■ Exercise description:
Word for word, copy each record that comes after this.

--- --- ---

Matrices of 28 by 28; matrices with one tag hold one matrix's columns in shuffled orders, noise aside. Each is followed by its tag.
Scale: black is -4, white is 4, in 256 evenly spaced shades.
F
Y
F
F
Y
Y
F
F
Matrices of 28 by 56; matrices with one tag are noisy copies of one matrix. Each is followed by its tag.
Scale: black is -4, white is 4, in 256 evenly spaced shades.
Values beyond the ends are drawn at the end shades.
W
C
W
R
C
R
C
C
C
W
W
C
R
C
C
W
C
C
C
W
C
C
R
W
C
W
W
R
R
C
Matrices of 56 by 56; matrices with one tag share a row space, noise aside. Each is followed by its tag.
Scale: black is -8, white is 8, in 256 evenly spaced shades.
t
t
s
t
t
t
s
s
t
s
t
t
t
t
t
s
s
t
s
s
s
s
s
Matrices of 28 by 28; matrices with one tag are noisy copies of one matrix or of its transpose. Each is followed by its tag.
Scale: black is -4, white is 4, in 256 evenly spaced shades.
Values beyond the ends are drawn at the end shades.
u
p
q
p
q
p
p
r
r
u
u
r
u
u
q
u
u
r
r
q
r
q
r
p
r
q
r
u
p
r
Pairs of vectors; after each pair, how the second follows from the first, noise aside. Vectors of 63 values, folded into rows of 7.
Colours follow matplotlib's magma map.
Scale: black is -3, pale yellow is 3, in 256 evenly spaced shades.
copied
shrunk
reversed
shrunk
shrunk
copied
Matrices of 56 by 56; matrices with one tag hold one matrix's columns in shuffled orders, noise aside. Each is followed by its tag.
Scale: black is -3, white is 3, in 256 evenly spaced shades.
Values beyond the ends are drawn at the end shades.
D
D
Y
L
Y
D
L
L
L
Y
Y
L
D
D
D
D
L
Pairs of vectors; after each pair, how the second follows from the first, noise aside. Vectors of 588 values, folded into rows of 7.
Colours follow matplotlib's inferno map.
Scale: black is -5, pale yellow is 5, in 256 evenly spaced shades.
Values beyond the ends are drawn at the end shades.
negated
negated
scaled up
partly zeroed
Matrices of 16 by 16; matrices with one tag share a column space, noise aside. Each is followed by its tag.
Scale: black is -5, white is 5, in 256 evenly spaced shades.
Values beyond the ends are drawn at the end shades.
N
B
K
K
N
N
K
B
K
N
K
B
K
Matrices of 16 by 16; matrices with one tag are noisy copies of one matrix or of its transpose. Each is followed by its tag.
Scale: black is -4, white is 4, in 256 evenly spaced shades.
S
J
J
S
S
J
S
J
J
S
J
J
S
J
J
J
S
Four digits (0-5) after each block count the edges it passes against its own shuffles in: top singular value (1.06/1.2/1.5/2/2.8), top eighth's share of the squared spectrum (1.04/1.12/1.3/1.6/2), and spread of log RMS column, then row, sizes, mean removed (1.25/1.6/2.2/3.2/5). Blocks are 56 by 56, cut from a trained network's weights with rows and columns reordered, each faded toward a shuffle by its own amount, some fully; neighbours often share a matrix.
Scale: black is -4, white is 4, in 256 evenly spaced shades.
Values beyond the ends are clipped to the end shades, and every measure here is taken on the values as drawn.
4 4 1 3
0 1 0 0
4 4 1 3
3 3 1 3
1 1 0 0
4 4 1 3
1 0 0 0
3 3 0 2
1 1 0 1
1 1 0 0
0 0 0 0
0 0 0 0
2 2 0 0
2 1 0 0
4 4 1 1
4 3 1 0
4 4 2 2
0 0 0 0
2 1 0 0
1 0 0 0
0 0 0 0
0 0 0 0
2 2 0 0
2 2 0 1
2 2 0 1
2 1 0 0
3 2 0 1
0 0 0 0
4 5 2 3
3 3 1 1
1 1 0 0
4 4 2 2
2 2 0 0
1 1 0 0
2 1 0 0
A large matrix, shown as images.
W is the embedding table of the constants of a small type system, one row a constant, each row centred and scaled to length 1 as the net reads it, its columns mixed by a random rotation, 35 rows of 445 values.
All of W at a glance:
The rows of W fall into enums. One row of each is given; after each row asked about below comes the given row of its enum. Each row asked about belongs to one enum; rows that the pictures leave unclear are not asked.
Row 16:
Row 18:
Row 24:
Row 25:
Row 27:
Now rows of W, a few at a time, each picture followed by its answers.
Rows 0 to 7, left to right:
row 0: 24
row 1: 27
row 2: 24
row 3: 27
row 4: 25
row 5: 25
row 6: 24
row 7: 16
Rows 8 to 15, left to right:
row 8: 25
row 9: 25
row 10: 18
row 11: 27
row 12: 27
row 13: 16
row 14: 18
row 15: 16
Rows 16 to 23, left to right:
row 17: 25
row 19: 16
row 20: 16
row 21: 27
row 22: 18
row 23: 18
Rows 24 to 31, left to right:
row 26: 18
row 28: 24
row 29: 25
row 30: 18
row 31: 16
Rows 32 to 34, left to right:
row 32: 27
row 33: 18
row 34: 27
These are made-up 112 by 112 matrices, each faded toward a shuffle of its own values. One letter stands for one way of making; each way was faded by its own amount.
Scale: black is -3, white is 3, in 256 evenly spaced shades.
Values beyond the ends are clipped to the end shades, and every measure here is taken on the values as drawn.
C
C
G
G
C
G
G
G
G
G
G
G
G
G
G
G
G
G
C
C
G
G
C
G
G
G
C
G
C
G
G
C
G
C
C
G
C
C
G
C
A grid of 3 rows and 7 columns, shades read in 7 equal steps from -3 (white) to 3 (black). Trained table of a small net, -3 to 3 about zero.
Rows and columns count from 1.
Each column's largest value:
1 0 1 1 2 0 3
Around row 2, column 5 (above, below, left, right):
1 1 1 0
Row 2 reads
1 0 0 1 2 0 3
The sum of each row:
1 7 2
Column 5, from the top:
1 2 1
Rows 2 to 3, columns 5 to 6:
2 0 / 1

--- --- ---

■ Response for this exercise:
Matrices of 28 by 28; matrices with one tag hold one matrix's columns in shuffled orders, noise aside. Each is followed by its tag.
Scale: black is -4, white is 4, in 256 evenly spaced shades.
F
Y
F
F
Y
Y
F
F
Matrices of 28 by 56; matrices with one tag are noisy copies of one matrix. Each is followed by its tag.
Scale: black is -4, white is 4, in 256 evenly spaced shades.
Values beyond the ends are drawn at the end shades.
W
C
W
R
C
R
C
C
C
W
W
C
R
C
C
W
C
C
C
W
C
C
R
W
C
W
W
R
R
C
Matrices of 56 by 56; matrices with one tag share a row space, noise aside. Each is followed by its tag.
Scale: black is -8, white is 8, in 256 evenly spaced shades.
t
t
s
t
t
t
s
s
t
s
t
t
t
t
t
s
s
t
s
s
s
s
s
Matrices of 28 by 28; matrices with one tag are noisy copies of one matrix or of its transpose. Each is followed by its tag.
Scale: black is -4, white is 4, in 256 evenly spaced shades.
Values beyond the ends are drawn at the end shades.
u
p
q
p
q
p
p
r
r
u
u
r
u
u
q
u
u
r
r
q
r
q
r
p
r
q
r
u
p
r
Pairs of vectors; after each pair, how the second follows from the first, noise aside. Vectors of 63 values, folded into rows of 7.
Colours follow matplotlib's magma map.
Scale: black is -3, pale yellow is 3, in 256 evenly spaced shades.
copied
shrunk
reversed
shrunk
shrunk
copied
Matrices of 56 by 56; matrices with one tag hold one matrix's columns in shuffled orders, noise aside. Each is followed by its tag.
Scale: black is -3, white is 3, in 256 evenly spaced shades.
Values beyond the ends are drawn at the end shades.
D
D
Y
L
Y
D
L
L
L
Y
Y
L
D
D
D
D
L
Pairs of vectors; after each pair, how the second follows from the first, noise aside. Vectors of 588 values, folded into rows of 7.
Colours follow matplotlib's inferno map.
Scale: black is -5, pale yellow is 5, in 256 evenly spaced shades.
Values beyond the ends are drawn at the end shades.
negated
negated
scaled up
partly zeroed
Matrices of 16 by 16; matrices with one tag share a column space, noise aside. Each is followed by its tag.
Scale: black is -5, white is 5, in 256 evenly spaced shades.
Values beyond the ends are drawn at the end shades.
N
B
K
K
N
N
K
B
K
N
K
B
K
Matrices of 16 by 16; matrices with one tag are noisy copies of one matrix or of its transpose. Each is followed by its tag.
Scale: black is -4, white is 4, in 256 evenly spaced shades.
S
J
J
S
S
J
S
J
J
S
J
J
S
J
J
J
S
Four digits (0-5) after each block count the edges it passes against its own shuffles in: top singular value (1.06/1.2/1.5/2/2.8), top eighth's share of the squared spectrum (1.04/1.12/1.3/1.6/2), and spread of log RMS column, then row, sizes, mean removed (1.25/1.6/2.2/3.2/5). Blocks are 56 by 56, cut from a trained network's weights with rows and columns reordered, each faded toward a shuffle by its own amount, some fully; neighbours often share a matrix.
Scale: black is -4, white is 4, in 256 evenly spaced shades.
Values beyond the ends are clipped to the end shades, and every measure here is taken on the values as drawn.
4 4 1 3
0 1 0 0
4 4 1 3
3 3 1 3
1 1 0 0
4 4 1 3
1 0 0 0
3 3 0 2
1 1 0 1
1 1 0 0
0 0 0 0
0 0 0 0
2 2 0 0
2 1 0 0
4 4 1 1
4 3 1 0
4 4 2 2
0 0 0 0
2 1 0 0
1 0 0 0
0 0 0 0
0 0 0 0
2 2 0 0
2 2 0 1
2 2 0 1
2 1 0 0
3 2 0 1
0 0 0 0
4 5 2 3
3 3 1 1
1 1 0 0
4 4 2 2
2 2 0 0
1 1 0 0
2 1 0 0
A large matrix, shown as images.
W is the embedding table of the constants of a small type system, one row a constant, each row centred and scaled to length 1 as the net reads it, its columns mixed by a random rotation, 35 rows of 445 values.
All of W at a glance:
The rows of W fall into enums. One row of each is given; after each row asked about below comes the given row of its enum. Each row asked about belongs to one enum; rows that the pictures leave unclear are not asked.
Row 16:
Row 18:
Row 24:
Row 25:
Row 27:
Now rows of W, a few at a time, each picture followed by its answers.
Rows 0 to 7, left to right:
row 0: 24
row 1: 27
row 2: 24
row 3: 27
row 4: 25
row 5: 25
row 6: 24
row 7: 16
Rows 8 to 15, left to right:
row 8: 25
row 9: 25
row 10: 18
row 11: 27
row 12: 27
row 13: 16
row 14: 18
row 15: 16
Rows 16 to 23, left to right:
row 17: 25
row 19: 16
row 20: 16
row 21: 27
row 22: 18
row 23: 18
Rows 24 to 31, left to right:
row 26: 18
row 28: 24
row 29: 25
row 30: 18
row 31: 16
Rows 32 to 34, left to right:
row 32: 27
row 33: 18
row 34: 27
These are made-up 112 by 112 matrices, each faded toward a shuffle of its own values. One letter stands for one way of making; each way was faded by its own amount.
Scale: black is -3, white is 3, in 256 evenly spaced shades.
Values beyond the ends are clipped to the end shades, and every measure here is taken on the values as drawn.
C
C
G
G
C
G
G
G
G
G
G
G
G
G
G
G
G
G
C
C
G
G
C
G
G
G
C
G
C
G
G
C
G
C
C
G
C
C
G
C
A grid of 3 rows and 7 columns, shades read in 7 equal steps from -3 (white) to 3 (black). Trained table of a small net, -3 to 3 about zero.
Rows and columns count from 1.
Each column's largest value:
1 0 1 1 2 0 3
Around row 2, column 5 (above, below, left, right):
1 1 1 0
Row 2 reads
1 0 0 1 2 0 3
The sum of each row:
1 7 2
Column 5, from the top:
1 2 1
Rows 2 to 3, columns 5 to 6:
2 0 / 1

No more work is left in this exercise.